- [Exercise materials]
The same things were measured in two ways. Each way mixes the same 11 hidden numbers, adds some noise and spreads widely along 6 directions of its own, which tell nothing about the thing.
Some things both ways: the first way, then the second way.
[-172, 162, 67, 100, 225, -6, 29, 73, -64, -123, -68, -128, 126, -158, -36, 30, -162, 251, -124]
[-141, 137, 176, 98, -462, 84, -375, -66, -109, -283, -119, 325, 348, -5, -92, 440, -147, 149, -65, -64, 65]

[-265, 104, -289, -133, 546, -480, -271, 165, 5, 65, -150, -346, -48, 300, -655, 167, 240, -247, -292]
[388, -148, 179, 109, -17, 80, 63, -455, 110, -291, -445, -7, -148, -150, 162, 122, -137, -162, -36, -266, 93]

[-101, 8, -84, -523, -254, -8, 233, 143, 132, 63, 163, -281, 91, 249, -77, -83, -83, 91, -294]
[-23, -88, 250, -78, 234, 328, 322, 459, 296, 71, -2, 54, 358, -102, 12, -255, 103, 270, 185, 122, -283]

[-184, -64, 133, 199, 7, 188, 183, -93, -247, -118, -11, -146, -215, -94, -125, 23, 267, 262, -204]
[-9, -213, 638, -6, 174, -211, 381, -132, 297, -183, 265, -63, 100, -92, 349, 99, -296, 118, 34, 125, 166]

[-88, -144, 84, 345, 384, 65, 48, -42, 61, -255, 158, -344, -6, 156, 18, -83, 44, -16, 107]
[-129, 44, 113, -120, 414, 126, 42, -149, -410, -224, 23, 115, 140, -20, -18, 235, -46, 158, -14, 66, 125]

[-180, 136, -65, -255, 281, 139, 106, 333, 376, -77, 262, -222, -30, 50, -426, 23, -103, 227, -347]
[373, -111, -133, -82, 376, 302, 307, 12, 371, -16, 38, -230, -147, 273, 124, 125, 169, -269, -326, 116, 88]

[128, -108, 111, 33, -271, 89, -102, 87, -205, 172, 117, -167, 98, 270, 231, -254, 244, 47, -60]
[101, 137, 116, 345, -241, -523, 51, 12, 292, -164, -14, 11, 143, 139, 103, -248, -2, 244, -95, 324, 117]

[3, 287, -43, -509, -224, 90, -89, -66, 127, -198, -18, -60, -620, 24, -43, -51, -22, 130, -539]
[135, -105, 128, -92, -208, 516, 32, 416, 496, -257, -192, 62, 285, 253, -268, 446, 66, -88, 27, -184, 2]

[-192, 169, -292, -49, 75, -62, 69, 153, 126, 66, -16, -123, 59, -322, -210, 431, -170, 99, -268]
[-240, 44, 242, 9, 250, 233, 327, 532, -41, -59, 766, -317, 20, 249, 149, 81, -237, -4, 215, 871, -60]

[-68, -371, 182, -347, 320, -174, 199, 348, 246, 154, -42, -136, 254, 126, -25, -138, 267, -144, -221]
[480, 27, 147, 398, -544, -324, -118, 47, 288, 58, -115, -160, -145, 305, -134, 129, 79, -84, -101, 91, 39]

[148, -192, 137, -335, -122, -63, -161, 146, -8, 49, -11, -50, 136, 239, 147, -291, 14, -63, -113]
[15, 123, -170, 53, -186, 76, -94, 327, -95, -252, -106, 28, 284, 267, -281, 69, 25, 95, 18, 199, -84]

[146, -337, 144, -485, -179, -362, -149, 168, -246, -174, -262, -337, -215, 368, 101, -211, 435, -359, -23]
[-86, -207, 241, -227, 19, 192, 192, 664, -126, -124, 95, -87, 304, -35, -223, 113, -251, 252, 226, -8, -270]

[-254, 288, -106, 249, 203, 145, 265, -147, 248, -219, 75, -237, -317, -11, 226, 119, 185, 233, -300]
[114, 286, -93, 193, -182, -65, 81, 383, -4, -270, -148, -122, 105, 182, 53, -92, -121, -27, 59, 214, 41]

[-211, -105, 99, 44, -27, 119, 140, 125, 106, 21, 82, -147, -228, -50, -210, -163, -1, 203, -194]
[34, -364, 287, -252, 202, 89, 218, -151, 330, -309, 84, 182, 271, -188, 70, -120, -133, 288, 74, 42, -179]

[76, -740, 449, -4, -376, 18, 25, -270, 30, 327, 53, 384, -76, 123, 8, -193, 456, -21, 237]
[292, 13, 19, 218, -205, 65, -228, 53, -98, -155, -309, 86, 53, -350, -103, -194, -259, 130, -83, -203, -158]

[-304, 102, -489, -213, 135, 110, 173, 385, 61, -20, -238, -497, 121, -156, -378, -105, -218, -171, -450]
[-146, 147, 116, -2, 219, -51, 105, 676, -322, -213, -164, -42, 530, 288, -300, 151, -98, 265, 282, 96, -307]

[198, 140, -189, -19, -35, -174, -63, -117, -161, 122, -39, -185, -539, 90, 61, -95, 453, -150, -304]
[294, 15, 174, 232, -64, -32, -58, 323, 281, -46, -23, -107, 151, 49, -246, -173, -296, -20, -23, -261, 28]

[-399, 118, -162, 25, -197, 166, 5, 211, 0, 366, 13, -122, 97, -50, -288, 79, -3, 214, -422]
[153, 8, 47, 91, -357, -282, -75, -137, 227, -307, -340, 235, 129, -205, 150, -92, -49, 249, -38, 16, -37]

[76, 38, 186, -328, -80, -414, -199, 193, -328, -369, -357, -424, -147, 88, 119, 122, 210, -172, 84]
[-95, 48, 342, -23, -290, -102, 350, -38, 136, -154, 178, -63, 60, 57, 510, 187, -26, -30, 39, 456, 161]

[212, -17, -60, 138, -60, -200, -108, 270, -73, 244, 132, -373, 139, 297, 183, -359, 172, -60, -45]
[-292, 137, -23, 265, 3, -178, -434, 245, -200, -227, -64, 350, 426, 52, -471, -30, -204, 598, 157, -64, -196]

[-202, 26, -166, 126, -149, 105, -172, -81, -125, -143, -85, -57, -107, -164, -205, 137, -204, 113, -59]
[35, 53, 434, 186, -76, 136, -120, -491, -110, -391, -298, 241, 90, -140, 266, 892, -50, -96, -198, 205, 344]

[105, -138, 246, -21, 151, -87, 95, -105, 344, -340, -9, -54, -671, -48, 203, -231, 130, -85, 190]
[-179, 204, 149, 376, -485, 18, -230, -94, 240, -251, -170, 240, 256, 367, -69, 541, 161, 78, -28, 208, 290]

[-199, 275, -179, 146, 84, -165, 233, 41, 44, -8, 114, -296, -23, -110, 115, 477, 74, 208, -221]
[121, 23, 209, 77, -278, 241, -228, 839, 141, 206, 339, 6, 156, -273, -291, -178, -299, 274, -45, -32, -223]

[35, -23, -65, -132, -1, 210, 47, -132, 188, 207, 57, -106, -238, 203, -186, -108, 496, -220, -50]
[-84, 139, 253, 362, 117, -52, 247, 24, -40, 1, 42, -191, 49, 211, 229, -63, -70, 18, 77, 121, 140]

[-213, 284, -62, 315, 438, -202, 153, 238, 354, -15, -24, -399, -368, 7, -52, -2, 332, 52, -78]
[345, -103, -449, 132, 116, -11, 85, -128, -60, -2, -356, -285, -327, 70, 24, -6, -12, -377, -322, 101, 126]

[3, -195, 304, -154, -230, 119, 215, 44, -5, -45, 170, -7, 289, 13, 276, -78, -152, 330, -74]
[-187, 73, 160, 6, -6, 229, -54, 237, -72, -31, 158, 131, 204, 44, -66, 376, 19, 159, 13, 317, 22]

[-15, 406, -57, 138, 447, 36, 86, 106, 147, -247, -280, -532, -347, -192, -69, 48, 282, -157, -166]
[-196, 90, 130, 142, 219, 82, 37, 31, -442, -106, 35, -206, -18, 450, -44, 703, -150, -144, 86, -70, 205]

[-232, 232, -35, 117, 616, -407, 434, 315, -146, -210, -40, -481, 227, -103, -2, 44, -51, 318, -325]
[13, -205, 136, 137, 272, 42, 117, 410, 52, 236, 203, -297, -25, 231, -291, 419, -156, -211, -74, 201, 101]

Other things, the second way, with their names:
<518>: [151, -86, -155, -65, 103, 433, 73, 174, -401, -89, 2, -125, -8, -366, 82, -359, -227, -33, -7, 329, -376]
<385>: [-47, -62, -429, 365, -46, -103, -474, 323, 45, -10, -297, 57, -225, -9, -339, 482, -279, 138, -243, -16, 33]
<211>: [88, 11, -86, -44, 21, -37, -68, -265, 327, -332, -19, 203, 113, 26, 86, -286, -192, 96, 5, -146, -32]
<331>: [-80, 181, -128, -117, -71, 248, 103, 86, -154, 7, -70, 88, 179, -26, 81, 11, 284, 15, -51, 368, 15]
<537>: [-32, 154, -191, 116, 121, 215, -19, -182, -164, -104, -164, 13, -13, 124, 16, -94, 63, -69, 106, 79, 46]
<338>: [-302, 157, 186, 278, -35, -151, -37, -347, 40, -73, -17, 262, 240, 76, 137, 242, 119, 140, -63, 414, 338]
<652>: [-122, -46, -100, -125, 76, 209, -216, -287, 61, -297, 21, 413, 317, -177, -64, -15, -44, 153, -172, 213, 12]
<648>: [250, -89, 198, 42, -240, 290, 50, -134, 167, -7, -91, -47, -134, 332, -154, 388, 387, -91, 201, 73, 16]
<369>: [277, -183, 383, 253, -21, 194, -27, -115, 77, 248, 143, -88, -119, -135, -70, 162, 40, 7, -182, 110, 48]
<695>: [-143, -111, -212, 48, 384, 506, -104, 191, -530, 26, -63, -80, 96, 176, -422, 724, 107, -148, -278, 357, 69]
<714>: [-19, 205, 87, -183, 423, 125, -104, 240, -258, -85, 165, 165, 271, -283, -16, 90, -264, 110, -211, 88, 44]
<688>: [570, -23, 454, 461, -193, -46, 63, 36, 433, -141, 87, -196, -78, 3, 112, 27, -100, -70, -318, 312, 96]
<587>: [-7, -63, 236, 71, -26, 439, -287, 121, -163, -54, 294, -22, 72, 277, -453, 499, -157, -130, 122, 12, -1]
<603>: [-163, 62, -383, 119, 515, 107, 36, -324, -27, -1, -115, 21, -365, 84, 106, 234, 129, -80, -47, 235, 363]
<114>: [343, -8, -36, 162, 3, -108, -83, -162, -61, -32, -124, 29, 16, -118, -14, -11, 70, 104, -404, 182, -19]
<77>: [99, -98, 50, -64, 18, -2, 254, 31, 112, -148, 78, -136, -110, 21, 244, 250, -56, -85, -163, 335, 157]
<304>: [100, -48, 150, 31, 10, 234, -128, 53, -336, -248, -95, -1, 25, -127, 3, 530, -287, 20, -166, 70, -71]
<665>: [-30, -88, 416, 481, -452, -499, -155, 190, 352, -164, -536, 218, 322, 66, -322, 662, 0, 378, -57, -254, 296]
<200>: [86, -45, -30, -129, -196, 156, 84, 173, 154, -203, -33, 146, 238, -166, -29, -281, -27, 206, -22, 138, -132]
<43>: [333, 7, 6, -410, -66, 147, 121, 276, 21, 342, -128, -8, 14, -95, -251, 226, 374, -137, -168, -315, 246]
<514>: [-189, 61, 300, 82, -48, 64, -32, 106, 147, -185, 262, 118, 332, 183, -116, 36, -169, 147, 282, 218, -24]
<293>: [158, 135, -185, 215, -124, -241, 122, 223, 187, 70, 35, -111, 47, 113, 9, -649, 72, 175, 21, 219, -149]
<519>: [462, 76, 275, 135, -610, 130, -248, 201, 290, -158, -172, 161, 270, -242, -210, -334, -156, 122, -27, -335, -129]
<19>: [188, 127, 208, 75, -38, -137, 42, 95, -64, -296, 189, -54, 273, 62, 74, -229, -285, 74, -30, 159, -94]
<478>: [-39, 334, -143, -93, 42, 37, 160, -78, -52, -164, 11, 35, 59, -63, 488, -128, -64, -136, -140, 295, 197]
<4>: [-129, -12, -27, 14, -313, 35, -236, 175, 168, 4, -45, 309, 358, -214, -112, -54, -121, 291, -234, -197, -68]
<419>: [664, -93, 164, -205, -235, 109, -182, 116, 223, 29, -188, 167, 136, -420, -229, -134, -52, 86, -411, -650, -12]
<91>: [-135, 91, -69, -61, -229, 167, -117, 285, -219, 60, 40, 143, 92, -125, -138, -37, 101, 324, 113, 158, -120]
<377>: [-51, -96, 560, 74, 17, 258, 172, 34, -30, 38, 319, -78, 264, 252, -88, 438, 109, 58, -2, 243, 64]
<610>: [-110, 254, 42, 110, 91, 210, -92, -189, -149, -241, 10, 58, 119, 329, 152, 313, -88, -54, -30, -7, 165]
<265>: [-236, 210, -15, 188, -8, 93, -374, -303, -69, -330, -221, 342, 202, 261, -181, 236, -119, 218, 244, -382, 29]
<187>: [54, 215, -264, 44, 404, -30, 3, 155, -23, -296, -6, -116, 9, 405, -89, 324, -165, -159, -226, 27, 309]
<429>: [37, 78, 278, -236, -305, 1, -101, 740, -48, -140, 279, 119, 667, -36, -463, -127, -192, 290, 47, 69, -205]
<214>: [-89, 360, 83, 216, 156, 89, -16, 264, -137, -231, 72, -89, 228, 379, -55, 186, -158, -82, 102, 215, 142]
<763>: [17, -391, 470, -125, 315, -179, 182, -124, 297, -134, 386, -85, -278, 38, -26, 845, -168, 2, -51, 291, 465]
<365>: [109, 93, 58, -116, 444, 517, 71, -94, -259, 113, 306, -157, -94, 91, 111, 273, -55, -415, -123, 261, 84]
<437>: [278, -408, 62, -292, -58, 65, -95, 472, -204, 247, -40, -52, 134, -315, -615, 261, -159, 16, -256, -355, -78]
<188>: [282, -61, -63, -29, -76, -13, 115, 29, 275, -128, -34, -7, 42, -1, 28, -180, 54, 5, -172, 167, 20]
<165>: [-42, 332, -105, 127, -25, 4, 36, 51, -129, -133, -265, 126, 319, 31, 165, -240, 59, 79, 18, 112, -29]
<12>: [128, 21, -272, -88, 191, 117, 55, 293, -33, -77, -111, -119, -35, 93, -194, -32, -60, -70, 36, 60, -15]
<601>: [-229, 44, 117, 104, 6, -44, 11, -298, 272, -215, 111, 174, 74, 357, 117, 303, 138, 128, 134, 308, 172]
<361>: [103, 246, -41, 206, -41, -106, 58, 229, -324, -6, -219, -170, 72, 40, 85, 57, -112, -70, -153, -37, 113]
<687>: [-49, 206, 118, -80, -19, 11, 292, 151, 65, -229, 139, -49, 99, 134, 311, -58, -11, 35, 151, 342, 50]
<567>: [-175, 9, 288, 45, 204, -141, -22, 116, 272, -16, 247, 109, 90, 204, -143, 369, -80, 218, 110, 1, 248]
<224>: [9, 12, 135, 105, 91, 447, -157, 384, -317, 110, -31, -51, 173, -132, -378, 135, -193, -59, 45, -125, -32]
<89>: [382, 18, 249, 201, 157, -266, 225, 200, -65, 46, 73, -483, -163, 557, -278, 324, 54, -296, 115, 193, 219]
<198>: [241, 62, 37, -177, -290, 39, 171, 274, 221, -206, -130, 13, 114, -121, 19, -189, 26, -9, 123, 201, 11]
<743>: [450, -637, 99, -457, 165, 512, 242, -69, -31, 81, 15, -218, -288, -236, -265, 359, 42, -198, -206, -231, -20]
<341>: [69, -2, 493, 104, -465, -401, 2, -49, 379, -209, 558, -42, -143, 126, 184, 68, -325, 153, 157, 295, 222]
<625>: [221, 33, 98, -37, -393, -124, 144, 133, -19, -97, -82, -56, 104, 16, -12, -134, 112, 40, 95, 178, -20]
<184>: [-56, 154, 178, 65, 86, -111, 47, 102, 83, 44, 162, 81, 225, 152, -119, 93, 121, 146, -67, 68, 252]
<622>: [-32, 248, -221, 527, -57, -337, -228, -137, 215, -153, -471, 201, 178, 270, -135, -150, 79, 223, -8, -144, 132]
<464>: [332, -36, 46, -219, 129, 80, 18, 59, -3, -78, 92, -89, -11, 23, -56, 443, -68, -296, -405, 162, 213]
<602>: [88, 95, -25, -265, 1, 96, 138, 32, -420, -196, 87, -114, -9, -77, 125, -122, -197, -113, 95, 57, 13]
<705>: [54, -223, 242, 182, 94, 57, 82, 41, 157, -41, 27, -21, 87, 26, -117, 182, -7, 201, -144, 112, 18]
<189>: [169, 102, -246, 87, -100, -148, -206, -217, 26, -224, -582, 230, 120, -85, -96, 391, 98, -116, -393, -21, 393]
<711>: [180, -128, 230, -407, 141, 171, -70, -115, -110, -223, 158, 146, 182, -73, -199, 388, -152, -82, -94, -85, 105]
<330>: [204, 344, -9, 111, -380, -149, -38, 0, 281, -36, 14, 27, -73, 74, 179, -257, 34, -66, 55, 10, 238]
<583>: [-144, 427, -156, 275, -174, -500, -78, 245, 226, -143, -135, 101, 172, 136, 279, -265, -233, 221, 4, 31, 59]
<75>: [-368, 241, -114, -23, 7, 50, -210, -227, -474, -100, -159, 170, -14, 48, 99, 782, -94, -206, -48, 59, 429]
<124>: [69, 13, 311, 60, 269, 193, 279, -98, 275, -199, 135, -78, 147, 126, 323, 385, -67, -212, -268, 339, 273]
<50>: [-139, 360, 372, 85, 4, -65, 41, -62, -217, -491, 305, -11, 237, 238, 302, 121, -374, 23, 226, 262, 122]
<522>: [-127, -90, 206, 274, 257, 262, -165, -115, -444, -71, -166, -27, 95, 141, -272, 740, -146, -141, -3, 100, 98]
<158>: [180, 188, -40, 166, -76, 171, 12, 127, 1, -45, -118, -51, 93, 150, -93, 171, 183, -185, -166, 360, 203]
<381>: [-51, -62, -166, 75, 547, 400, 200, -137, -148, 120, 104, -165, -266, 183, 144, 213, 232, -50, -119, 432, 10]
<635>: [40, 4, 255, -180, 20, 102, 194, -76, -113, -114, 86, 46, 149, 12, 97, 67, 115, 222, 7, -63, 22]
<373>: [136, -283, 48, 48, 421, 83, 163, 53, -53, -218, -23, -250, -291, 27, 53, 303, -348, -42, 28, 55, -83]

Some of these things the first way, each followed by its name:
[47, -206, -22, -116, 235, -191, -17, 242, -261, -56, 33, -225, 107, 83, 90, -177, -68, 3, -356] -> <711>
[53, -498, 207, 43, -163, 47, 48, 33, 157, 249, 345, 318, -95, 0, -72, -379, -104, 220, 106] -> <652>
[-8, 9, -247, 243, 221, 169, -91, 17, 162, -18, 95, -78, -680, -194, -422, -69, 196, -16, -220] -> <187>
[-107, -404, 133, 37, 719, -382, 325, -177, 455, -440, 135, -185, -553, 291, 211, -67, 440, -265, 105] -> <519>
[4, 59, 259, 113, -166, 30, 132, 21, 54, 524, 521, 13, 345, 349, 132, -92, 140, 563, -338] -> <603>
[-70, 618, -293, -13, 290, -165, 232, 307, 130, -204, 213, -748, 236, 481, 388, -156, 39, 156, -350] -> <165>
[-250, 62, -149, -138, -248, 446, 257, 64, 480, 239, 161, -76, -106, -183, 6, 52, -172, 48, -185] -> <331>
[-145, -193, -248, -216, 288, 224, 147, 75, 43, 361, -107, -91, 141, -136, -211, -42, 112, -270, -626] -> <89>
[-8, 179, -304, -202, -152, -159, -423, 13, -263, 175, -117, -53, 134, -121, -269, 235, -342, -135, -153] -> <158>
[23, 261, -158, 71, 35, -13, 86, 102, -16, 102, -70, -263, 179, 32, 142, -182, -4, 81, -228] -> <522>
[-318, 173, -141, -12, 38, 232, 193, 311, 134, 310, 247, -128, 129, 28, -343, -63, 16, 328, -282] -> <4>
[-236, -382, 69, 196, -179, 254, 19, -131, -113, 260, 139, 315, -185, -143, -248, -228, -48, 233, -95] -> <189>
[67, 92, -200, -115, -301, 162, -65, 110, -129, 453, 365, -102, 347, 405, 120, -303, -1, 173, -298] -> <338>
[-4, -214, 221, 149, 176, -119, 103, -71, 198, -57, -52, -160, -166, -203, -35, 188, 129, -176, 360] -> <369>
[-134, -186, -13, -274, 179, -539, 41, 70, -50, -167, -40, -278, -222, 272, 157, 95, 160, -162, -265] -> <198>
[-206, 1, 227, 346, -291, -199, -20, 272, -147, 457, -113, 107, 51, -497, -431, 230, 10, 538, -45] -> <385>
[-17, 98, -44, -109, 153, 475, 266, 44, 501, 98, 319, -29, -77, 107, -33, -221, 185, 207, -360] -> <610>
[-16, -5, -159, -79, 192, 51, 295, 113, 384, 109, 59, -14, -111, -464, -202, 148, -143, 26, -155] -> <365>
[178, 15, 32, -41, -189, -65, -279, 94, -66, -60, -21, -336, -276, 230, 28, -129, 235, -199, 142] -> <705>
[124, 55, 125, -185, 380, -423, 66, 398, 175, -190, 90, -485, -74, 230, 85, -203, 25, -1, -119] -> <601>
[22, 194, -164, -174, 551, -275, 11, 328, 293, 225, 133, -366, 64, 313, -334, -217, 177, -52, -413] -> <265>
[-152, -321, 258, -108, -295, 410, 138, -37, 140, 321, 264, 273, 67, -3, -67, -149, 49, 325, -232] -> <188>
[-74, -254, 477, 222, 123, -58, 87, -137, -265, 87, -72, 131, 18, -301, 116, 281, 256, 265, -192] -> <341>
[-344, 225, 149, 331, 171, 394, 627, 147, -110, -10, 246, -436, 333, 144, 667, -220, 178, 556, -561] -> <437>
[-34, -27, 30, 139, -123, 335, 117, -224, 96, -339, 86, 103, -631, -336, -136, -20, -54, 261, 32] -> <124>
[14, -203, 208, 108, 551, -640, 223, 188, -60, -328, -134, -364, -246, 35, 119, -101, 282, -85, 133] -> <75>
[-144, 135, 274, -509, 507, -75, 365, 272, 456, -134, 225, -447, 524, 458, 411, -93, -48, 162, -539] -> <648>
[220, 73, -169, 289, -189, -300, -72, 116, -442, -264, 13, -447, -167, -106, 280, 39, -62, 63, 64] -> <714>
[-220, -476, 68, 31, 267, -427, 91, 82, 450, -22, -95, -25, -111, -46, -286, 171, 169, -302, 421] -> <518>
[256, 30, -10, -55, -126, -353, -96, -234, -194, 53, -94, -145, -183, 117, 269, 26, 246, -195, 38] -> <224>
[78, -8, 240, 117, -10, -79, 215, -235, 144, 42, -66, -52, -665, -352, 253, 198, 327, -39, -94] -> <330>
[251, -285, 97, -38, -93, -80, -166, 47, -217, -68, -169, -69, -98, -49, 59, -174, 188, -188, 92] -> <19>
[126, -46, -212, 43, -328, 18, -467, -158, -83, 0, -123, 9, -448, -151, -203, 267, 130, -252, 120] -> <688>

- [Exercise prompt]
Copy out all lines of the material containing the word "ways".

- [Your response]
The same things were measured in two ways. Each way mixes the same 11 hidden numbers, adds some noise and spreads widely along 6 directions of its own, which tell nothing about the thing.
Some things both ways: the first way, then the second way.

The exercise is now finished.